- [EXERCISE]:
Each record below must be written out again in exactly the same form.

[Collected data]
Some points, one per row:
-42   4  20 -18 -42  -6  77  -5 -77  48  12 -10 -37   3  -7 -42
 -2   1  49  14 -32 -19  21  14 -16 -42  47  46 -28  33 -21 -13
 37  17   8  -6  35 -76 -28  22 -40 -81 111  53 -49  85 -51 -22
-26 -27  72 -10 -61 -14  78  -7 -69  24  37  14 -23   8  12 -70
 55  31  36  25 -19 -73  -2   3 -35  26  37  70 -46  55 -26 -13
 26  22  47  33  53 -22 -49  -3   0 -42  22  39  -6  38   6  21
  5  29 -12 -22 -23 -31  19  61  15  -7  10  -4   5 -17 -18  30
 15 -12 -63  -6  34  10  25 -10  -5   1  -9   9   7 -19  19  13
 45  24   1 -30  38 -26 -65   1  29 -10 -16   9  -5  34  25  24
  1  14  -4  -2  39  10   5   8  -7 -18  10  17 -17   3 -10   8
-90  30 -19   5 -42  14  52 -25  26  29 -23 -92  53 -92  37  -5
 10  -2 -16  26   3 -53   5  13   4 -52  33  37 -76  16 -10  -2
  9  -4 -18   8  -4  -7   9  -3 -32 -14  32   7   5   6  -6  14
-42 -28  14 -28 -25  -3  35  -9  20   5  19  -8  10  -5 -18  -2
-35  33  10 -14 -24 -33  80   3   5  -3  19 -19  23 -27   8 -12
-46 -59  13 -21 -68  33  69 -18 -67  59  10 -12  -4  12 -29 -41
-81  43  10  19  21 -43  50  -9  17 -46   1 -38  19 -33  42  69
-87  18 -44 -11 -38  17  39  26  18  23 -53 -73  71 -86  35  26
 19 -16 -14 -12 -32  32   3  -6  -1  24 -35   4   0   3  -9 -33
-13  49 -43  23  40 -29 -57 -31  45 -74  15 -32 -16   9  48  34
 -2 -14 -21  -3   2   5 -31  -1 -12 -24  -4   8  13 -11   7  10
 25  12 -14  39  46  25 -59  -2  41 -11 -31 -24  11 -10   1   9
 28  22  45  33  50   6 -21  11   0 -38  41  58 -14  31 -22  31
 19  -9   8  15  28  -8 -49  -9 -24 -17  -1  41 -17  33 -21 -30
 24  -1  13  13 -17 -14  -9   3 -34 -17   1 -17 -37  23 -39 -15
 22  23  -3  23  63   1 -52 -10  37 -18  -9 -30  24 -17  24  51
 25  21  10  -4  -1  17  -5 -15 -60  17  17  21 -33  -4 -33 -13
-29  27 -11  43  31  19  -3  -4  38 -13 -32 -30  12 -11  16  26
 99 -13  17 -63  14  -1 -57  10 -23 -29  26  84 -33  48 -41  26
-12 -28 -23  27  -3  69  23 -14   5 -11 -25   3  12 -21  -5  13
-22  40  -9  12  38 -22 -20 -29  14 -22 -13 -28  23 -24  12  24
-24   9 -48   5  -3 -63  38  14  36 -58  49  18  46 -11  25 -21
 16 -29 -45  -3 -38  16  24 -12   9   6  -1  11   4 -17 -34  -7
Here are 16 more points, each followed by its number:
-15  47  -5  30  33 -54  -5  12  70 -85  21  -5   4  -3 -14  24 0
  3  64   8  47  26 -23  -3  26  33 -12  34 -21  23  32  -2  63 1
-42  45   7   8  31 -46   3  20  34 -47  45 -19  -3 -11  22  19 2
  6  52 -31  43  25   9 -30 -27  32 -26  48 -38  14 -33  14  35 3
-80 -28  18  29 -70 -53 113 -63 -38   4  22   6  55 -10  15 -59 4
 -6  10 -19  -5 -13  19  30  20 -72  56 -12 -44  18 -21 -25  -1 5
 -3  -3 -32   9   5  -3  12   2  16  43  -5 -23   3  -7  -1  21 6
 38  -4 -19 -35  -4  23  -4   5 -37  51 -17  36 -63  11 -40   9 7
 21  23  17  35  48 -22 -15   1  21 -35 107  39  -6  30 -24 -12 8
  37   37  -25    9   63  -13 -101    4   27  -64  -34    4   16  -10   35   26 9
 14   0 -30   3 -47  12  27 -88 -34  43 -51 -26  38 -69  38   4 10
 19  27 -32  -2  35 -28  -9   2  18 -31  26  -9  -2   3 -23  12 11
  4   4 -15  11  34 -32 -24 100   6 -49  44  27  76  45  -6  -7 12
 34  -2  -9  -5  -3  26 -26   9 -35  39   4  35 -33  34 -36  -2 13
  9 -68  69 -42 -51  28  14   0 -99  37  48  33 -39  64 -33 -32 14
  8  20  19  21  47 -23 -34  -6  11 -76  46  39  -2  49  14  -3 15
Which of these numbered points is nearest to each point below, looking only along the 3 directions in which the first points spread most? Its number follows each.
  3  30  14  12  28 -43   0   5  38 -48  32 -31   3  20  20   0 > 1
 -4  29  -2  13  22  12 -83 -34  33 -28 -48   5 -10 -19   1  22 > 9
-10   8  31   5  19  18  -9  -2  60 -58  -5  -7  28 -24  17  14 > 3
-49  48 -16 -14  22 -21   5  30  40 -32 -27 -59  33 -37  23  24 > 3
-77  53  -4  11   4 -73  51 -13  40 -64  11 -37   6 -32  18   5 > 2
-55  -8   6   1 -13  15 -34  10 -29 -12 -30 -14  23  -4  16  -4 > 6
-16  13 -36 -14  -3  29  40   1  11  73 -63 -34  34 -65  49  11 > 10
 12   5 -26  41  22 -25  11  -2  14 -55   7 -26  14 -21  10   3 > 1
-17 -24  42 -13 -29  -6  82  -8 -48  25  47  56  -8  19 -66 -21 > 14
-68 -23  20 -31 -80 -29  45   2 -59  39  -1  13  24 -26  -8 -34 > 4
 18  35 -37   8  46 -28 -23  11  56 -30   3  12  37 -10  15  45 > 3
 65 -13  25   2  10  10 -25   9   4  -6   7  27 -34  33 -20  -6 > 13
-39 -12 -47 -10 -25  39  23  -8  19  35 -61 -56  23 -26  21 -20 > 10
-28  -3 -41 -22 -31  36  35  15   0  67 -76 -37  35 -48  -5   4 > 10
 -47   19  -62  -37  -82  127   58  -16    1  101 -102  -90   70  -84   20   14 > 10
-30  27  10   1  26  20   3   0  54   5 -26 -17  26  -9   6  -4 > 6
-30 -31   6 -16 -69   5  64   2 -35  42 -63  -3 -14  27 -11 -39 > 5
  69  -40    0   16   10   14 -111   -2   24    0  -12   47  -20   13   -1   18 > 13
  10   -1  -43    3  -20   51  -26    9   -5   43  -85 -100   20  -36   21   10 > 10
 61   1  15  17  90 -48 -47  -7  26 -67  21  30  -8  57  -9  24 > 15
-32  -5 -32 -44  -9  31  28 -14 -21  58 -26 -34  28 -56  46 -18 > 10
-53  15  16  10  39 -16  22  33  36 -25  15  -6   5 -24  40  14 > 2
 -5  11 -19  10  17   2  17 -20  33   0 -54 -43  -5  15  47  -8 > 6
 95 -24  56  18  36  35 -59   7 -32 -66  15  66 -60  66 -40  -9 > 13
-55  28  -2  18 -34  -6  59   2 -15  10  38 -46  -2  -4  14  13 > 4
  5 -54  42  11 -41  12  30 -10 -53  48  31  47 -34  43 -30 -21 > 14
 50 -10  38  22  29 -35 -41   6 -40 -58  65  61 -35  76 -49   0 > 8
 12  29   0  34   7 -18  -9   6 -10 -14   5  -2  10  -7  -4  -1 > 11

- [YOUR SOLUTION]:
Some points, one per row:
-42   4  20 -18 -42  -6  77  -5 -77  48  12 -10 -37   3  -7 -42
 -2   1  49  14 -32 -19  21  14 -16 -42  47  46 -28  33 -21 -13
 37  17   8  -6  35 -76 -28  22 -40 -81 111  53 -49  85 -51 -22
-26 -27  72 -10 -61 -14  78  -7 -69  24  37  14 -23   8  12 -70
 55  31  36  25 -19 -73  -2   3 -35  26  37  70 -46  55 -26 -13
 26  22  47  33  53 -22 -49  -3   0 -42  22  39  -6  38   6  21
  5  29 -12 -22 -23 -31  19  61  15  -7  10  -4   5 -17 -18  30
 15 -12 -63  -6  34  10  25 -10  -5   1  -9   9   7 -19  19  13
 45  24   1 -30  38 -26 -65   1  29 -10 -16   9  -5  34  25  24
  1  14  -4  -2  39  10   5   8  -7 -18  10  17 -17   3 -10   8
-90  30 -19   5 -42  14  52 -25  26  29 -23 -92  53 -92  37  -5
 10  -2 -16  26   3 -53   5  13   4 -52  33  37 -76  16 -10  -2
  9  -4 -18   8  -4  -7   9  -3 -32 -14  32   7   5   6  -6  14
-42 -28  14 -28 -25  -3  35  -9  20   5  19  -8  10  -5 -18  -2
-35  33  10 -14 -24 -33  80   3   5  -3  19 -19  23 -27   8 -12
-46 -59  13 -21 -68  33  69 -18 -67  59  10 -12  -4  12 -29 -41
-81  43  10  19  21 -43  50  -9  17 -46   1 -38  19 -33  42  69
-87  18 -44 -11 -38  17  39  26  18  23 -53 -73  71 -86  35  26
 19 -16 -14 -12 -32  32   3  -6  -1  24 -35   4   0   3  -9 -33
-13  49 -43  23  40 -29 -57 -31  45 -74  15 -32 -16   9  48  34
 -2 -14 -21  -3   2   5 -31  -1 -12 -24  -4   8  13 -11   7  10
 25  12 -14  39  46  25 -59  -2  41 -11 -31 -24  11 -10   1   9
 28  22  45  33  50   6 -21  11   0 -38  41  58 -14  31 -22  31
 19  -9   8  15  28  -8 -49  -9 -24 -17  -1  41 -17  33 -21 -30
 24  -1  13  13 -17 -14  -9   3 -34 -17   1 -17 -37  23 -39 -15
 22  23  -3  23  63   1 -52 -10  37 -18  -9 -30  24 -17  24  51
 25  21  10  -4  -1  17  -5 -15 -60  17  17  21 -33  -4 -33 -13
-29  27 -11  43  31  19  -3  -4  38 -13 -32 -30  12 -11  16  26
 99 -13  17 -63  14  -1 -57  10 -23 -29  26  84 -33  48 -41  26
-12 -28 -23  27  -3  69  23 -14   5 -11 -25   3  12 -21  -5  13
-22  40  -9  12  38 -22 -20 -29  14 -22 -13 -28  23 -24  12  24
-24   9 -48   5  -3 -63  38  14  36 -58  49  18  46 -11  25 -21
 16 -29 -45  -3 -38  16  24 -12   9   6  -1  11   4 -17 -34  -7
Here are 16 more points, each followed by its number:
-15  47  -5  30  33 -54  -5  12  70 -85  21  -5   4  -3 -14  24 0
  3  64   8  47  26 -23  -3  26  33 -12  34 -21  23  32  -2  63 1
-42  45   7   8  31 -46   3  20  34 -47  45 -19  -3 -11  22  19 2
  6  52 -31  43  25   9 -30 -27  32 -26  48 -38  14 -33  14  35 3
-80 -28  18  29 -70 -53 113 -63 -38   4  22   6  55 -10  15 -59 4
 -6  10 -19  -5 -13  19  30  20 -72  56 -12 -44  18 -21 -25  -1 5
 -3  -3 -32   9   5  -3  12   2  16  43  -5 -23   3  -7  -1  21 6
 38  -4 -19 -35  -4  23  -4   5 -37  51 -17  36 -63  11 -40   9 7
 21  23  17  35  48 -22 -15   1  21 -35 107  39  -6  30 -24 -12 8
  37   37  -25    9   63  -13 -101    4   27  -64  -34    4   16  -10   35   26 9
 14   0 -30   3 -47  12  27 -88 -34  43 -51 -26  38 -69  38   4 10
 19  27 -32  -2  35 -28  -9   2  18 -31  26  -9  -2   3 -23  12 11
  4   4 -15  11  34 -32 -24 100   6 -49  44  27  76  45  -6  -7 12
 34  -2  -9  -5  -3  26 -26   9 -35  39   4  35 -33  34 -36  -2 13
  9 -68  69 -42 -51  28  14   0 -99  37  48  33 -39  64 -33 -32 14
  8  20  19  21  47 -23 -34  -6  11 -76  46  39  -2  49  14  -3 15
Which of these numbered points is nearest to each point below, looking only along the 3 directions in which the first points spread most? Its number follows each.
  3  30  14  12  28 -43   0   5  38 -48  32 -31   3  20  20   0 > 1
 -4  29  -2  13  22  12 -83 -34  33 -28 -48   5 -10 -19   1  22 > 9
-10   8  31   5  19  18  -9  -2  60 -58  -5  -7  28 -24  17  14 > 3
-49  48 -16 -14  22 -21   5  30  40 -32 -27 -59  33 -37  23  24 > 3
-77  53  -4  11   4 -73  51 -13  40 -64  11 -37   6 -32  18   5 > 2
-55  -8   6   1 -13  15 -34  10 -29 -12 -30 -14  23  -4  16  -4 > 6
-16  13 -36 -14  -3  29  40   1  11  73 -63 -34  34 -65  49  11 > 10
 12   5 -26  41  22 -25  11  -2  14 -55   7 -26  14 -21  10   3 > 1
-17 -24  42 -13 -29  -6  82  -8 -48  25  47  56  -8  19 -66 -21 > 14
-68 -23  20 -31 -80 -29  45   2 -59  39  -1  13  24 -26  -8 -34 > 4
 18  35 -37   8  46 -28 -23  11  56 -30   3  12  37 -10  15  45 > 3
 65 -13  25   2  10  10 -25   9   4  -6   7  27 -34  33 -20  -6 > 13
-39 -12 -47 -10 -25  39  23  -8  19  35 -61 -56  23 -26  21 -20 > 10
-28  -3 -41 -22 -31  36  35  15   0  67 -76 -37  35 -48  -5   4 > 10
 -47   19  -62  -37  -82  127   58  -16    1  101 -102  -90   70  -84   20   14 > 10
-30  27  10   1  26  20   3   0  54   5 -26 -17  26  -9   6  -4 > 6
-30 -31   6 -16 -69   5  64   2 -35  42 -63  -3 -14  27 -11 -39 > 5
  69  -40    0   16   10   14 -111   -2   24    0  -12   47  -20   13   -1   18 > 13
  10   -1  -43    3  -20   51  -26    9   -5   43  -85 -100   20  -36   21   10 > 10
 61   1  15  17  90 -48 -47  -7  26 -67  21  30  -8  57  -9  24 > 15
-32  -5 -32 -44  -9  31  28 -14 -21  58 -26 -34  28 -56  46 -18 > 10
-53  15  16  10  39 -16  22  33  36 -25  15  -6   5 -24  40  14 > 2
 -5  11 -19  10  17   2  17 -20  33   0 -54 -43  -5  15  47  -8 > 6
 95 -24  56  18  36  35 -59   7 -32 -66  15  66 -60  66 -40  -9 > 13
-55  28  -2  18 -34  -6  59   2 -15  10  38 -46  -2  -4  14  13 > 4
  5 -54  42  11 -41  12  30 -10 -53  48  31  47 -34  43 -30 -21 > 14
 50 -10  38  22  29 -35 -41   6 -40 -58  65  61 -35  76 -49   0 > 8
 12  29   0  34   7 -18  -9   6 -10 -14   5  -2  10  -7  -4  -1 > 11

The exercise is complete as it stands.